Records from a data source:
....
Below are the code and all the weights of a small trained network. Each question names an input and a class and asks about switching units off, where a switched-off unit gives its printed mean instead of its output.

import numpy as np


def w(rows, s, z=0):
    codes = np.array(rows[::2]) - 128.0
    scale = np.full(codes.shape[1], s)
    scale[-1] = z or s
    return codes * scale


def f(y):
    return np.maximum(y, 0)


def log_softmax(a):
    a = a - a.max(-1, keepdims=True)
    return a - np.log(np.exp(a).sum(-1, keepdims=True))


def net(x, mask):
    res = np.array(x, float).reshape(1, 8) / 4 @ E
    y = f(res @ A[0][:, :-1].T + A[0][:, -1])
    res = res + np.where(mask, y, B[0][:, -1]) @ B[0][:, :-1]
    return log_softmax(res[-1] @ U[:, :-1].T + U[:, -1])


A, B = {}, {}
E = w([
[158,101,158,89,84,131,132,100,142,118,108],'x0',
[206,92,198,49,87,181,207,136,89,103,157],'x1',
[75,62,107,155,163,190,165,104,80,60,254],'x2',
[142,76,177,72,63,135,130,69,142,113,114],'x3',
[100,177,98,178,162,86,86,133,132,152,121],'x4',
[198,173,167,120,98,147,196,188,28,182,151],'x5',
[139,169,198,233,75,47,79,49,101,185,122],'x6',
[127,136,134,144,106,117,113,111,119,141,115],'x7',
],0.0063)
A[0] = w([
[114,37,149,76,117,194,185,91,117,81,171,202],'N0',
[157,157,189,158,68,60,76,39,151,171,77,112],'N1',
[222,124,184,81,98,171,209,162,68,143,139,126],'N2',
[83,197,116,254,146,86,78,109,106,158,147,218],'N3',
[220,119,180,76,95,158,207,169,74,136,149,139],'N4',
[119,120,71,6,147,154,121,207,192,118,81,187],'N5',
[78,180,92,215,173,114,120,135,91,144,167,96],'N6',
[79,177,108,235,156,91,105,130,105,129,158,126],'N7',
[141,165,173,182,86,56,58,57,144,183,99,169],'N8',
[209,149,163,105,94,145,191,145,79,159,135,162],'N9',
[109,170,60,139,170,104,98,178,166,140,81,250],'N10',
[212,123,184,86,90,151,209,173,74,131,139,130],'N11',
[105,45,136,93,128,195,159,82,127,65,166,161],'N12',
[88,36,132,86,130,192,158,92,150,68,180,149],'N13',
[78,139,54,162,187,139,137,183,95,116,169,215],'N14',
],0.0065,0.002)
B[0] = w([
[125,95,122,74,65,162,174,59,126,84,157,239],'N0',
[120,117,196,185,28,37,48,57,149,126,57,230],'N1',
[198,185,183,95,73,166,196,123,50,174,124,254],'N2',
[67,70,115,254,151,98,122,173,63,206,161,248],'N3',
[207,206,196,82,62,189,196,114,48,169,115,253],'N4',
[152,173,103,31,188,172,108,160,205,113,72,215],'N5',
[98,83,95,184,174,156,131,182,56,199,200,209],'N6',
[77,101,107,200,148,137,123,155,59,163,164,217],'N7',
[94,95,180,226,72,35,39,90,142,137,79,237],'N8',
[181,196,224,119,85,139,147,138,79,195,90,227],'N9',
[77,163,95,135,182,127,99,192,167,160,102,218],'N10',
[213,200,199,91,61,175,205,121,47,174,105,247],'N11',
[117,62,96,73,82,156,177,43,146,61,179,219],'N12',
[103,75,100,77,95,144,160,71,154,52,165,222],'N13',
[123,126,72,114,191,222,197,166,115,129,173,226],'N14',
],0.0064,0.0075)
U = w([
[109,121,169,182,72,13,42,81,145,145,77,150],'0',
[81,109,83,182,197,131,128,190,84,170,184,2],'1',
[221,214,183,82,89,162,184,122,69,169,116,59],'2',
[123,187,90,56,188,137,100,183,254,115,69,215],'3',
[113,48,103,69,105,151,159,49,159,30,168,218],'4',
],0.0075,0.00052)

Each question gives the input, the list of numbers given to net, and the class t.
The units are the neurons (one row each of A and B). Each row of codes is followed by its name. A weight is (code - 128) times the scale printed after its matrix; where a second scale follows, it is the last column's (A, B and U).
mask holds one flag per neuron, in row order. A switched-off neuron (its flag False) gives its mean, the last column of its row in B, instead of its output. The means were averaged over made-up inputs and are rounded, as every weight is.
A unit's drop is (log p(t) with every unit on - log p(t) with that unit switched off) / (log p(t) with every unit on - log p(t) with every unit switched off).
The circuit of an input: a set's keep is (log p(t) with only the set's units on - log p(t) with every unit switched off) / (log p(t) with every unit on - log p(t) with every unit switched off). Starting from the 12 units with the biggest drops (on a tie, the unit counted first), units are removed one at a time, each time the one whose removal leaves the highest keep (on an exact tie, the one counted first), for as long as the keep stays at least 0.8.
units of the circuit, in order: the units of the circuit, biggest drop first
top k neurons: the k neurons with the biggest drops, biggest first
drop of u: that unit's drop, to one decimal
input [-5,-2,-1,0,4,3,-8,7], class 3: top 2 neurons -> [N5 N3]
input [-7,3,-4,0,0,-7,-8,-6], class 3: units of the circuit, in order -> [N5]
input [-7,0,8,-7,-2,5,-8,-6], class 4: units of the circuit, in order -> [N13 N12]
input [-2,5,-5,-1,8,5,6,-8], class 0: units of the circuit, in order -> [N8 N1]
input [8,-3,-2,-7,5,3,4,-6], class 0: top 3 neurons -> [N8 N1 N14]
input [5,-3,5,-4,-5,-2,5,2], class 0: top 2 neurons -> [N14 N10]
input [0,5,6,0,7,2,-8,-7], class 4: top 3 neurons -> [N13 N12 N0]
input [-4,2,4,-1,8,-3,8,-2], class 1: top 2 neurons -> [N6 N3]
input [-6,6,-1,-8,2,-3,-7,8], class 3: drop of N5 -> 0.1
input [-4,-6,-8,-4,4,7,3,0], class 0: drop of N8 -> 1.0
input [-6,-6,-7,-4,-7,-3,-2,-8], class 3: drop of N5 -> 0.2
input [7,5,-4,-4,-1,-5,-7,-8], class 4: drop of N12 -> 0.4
....
From the records above, copy out the line with "The units are", the line with "input [-4,2,4,-1,8,-3,8,-2], class", and every line between them, word for word.

The units are the neurons (one row each of A and B). Each row of codes is followed by its name. A weight is (code - 128) times the scale printed after its matrix; where a second scale follows, it is the last column's (A, B and U).
mask holds one flag per neuron, in row order. A switched-off neuron (its flag False) gives its mean, the last column of its row in B, instead of its output. The means were averaged over made-up inputs and are rounded, as every weight is.
A unit's drop is (log p(t) with every unit on - log p(t) with that unit switched off) / (log p(t) with every unit on - log p(t) with every unit switched off).
The circuit of an input: a set's keep is (log p(t) with only the set's units on - log p(t) with every unit switched off) / (log p(t) with every unit on - log p(t) with every unit switched off). Starting from the 12 units with the biggest drops (on a tie, the unit counted first), units are removed one at a time, each time the one whose removal leaves the highest keep (on an exact tie, the one counted first), for as long as the keep stays at least 0.8.
units of the circuit, in order: the units of the circuit, biggest drop first
top k neurons: the k neurons with the biggest drops, biggest first
drop of u: that unit's drop, to one decimal
input [-5,-2,-1,0,4,3,-8,7], class 3: top 2 neurons -> [N5 N3]
input [-7,3,-4,0,0,-7,-8,-6], class 3: units of the circuit, in order -> [N5]
input [-7,0,8,-7,-2,5,-8,-6], class 4: units of the circuit, in order -> [N13 N12]
input [-2,5,-5,-1,8,5,6,-8], class 0: units of the circuit, in order -> [N8 N1]
input [8,-3,-2,-7,5,3,4,-6], class 0: top 3 neurons -> [N8 N1 N14]
input [5,-3,5,-4,-5,-2,5,2], class 0: top 2 neurons -> [N14 N10]
input [0,5,6,0,7,2,-8,-7], class 4: top 3 neurons -> [N13 N12 N0]
input [-4,2,4,-1,8,-3,8,-2], class 1: top 2 neurons -> [N6 N3]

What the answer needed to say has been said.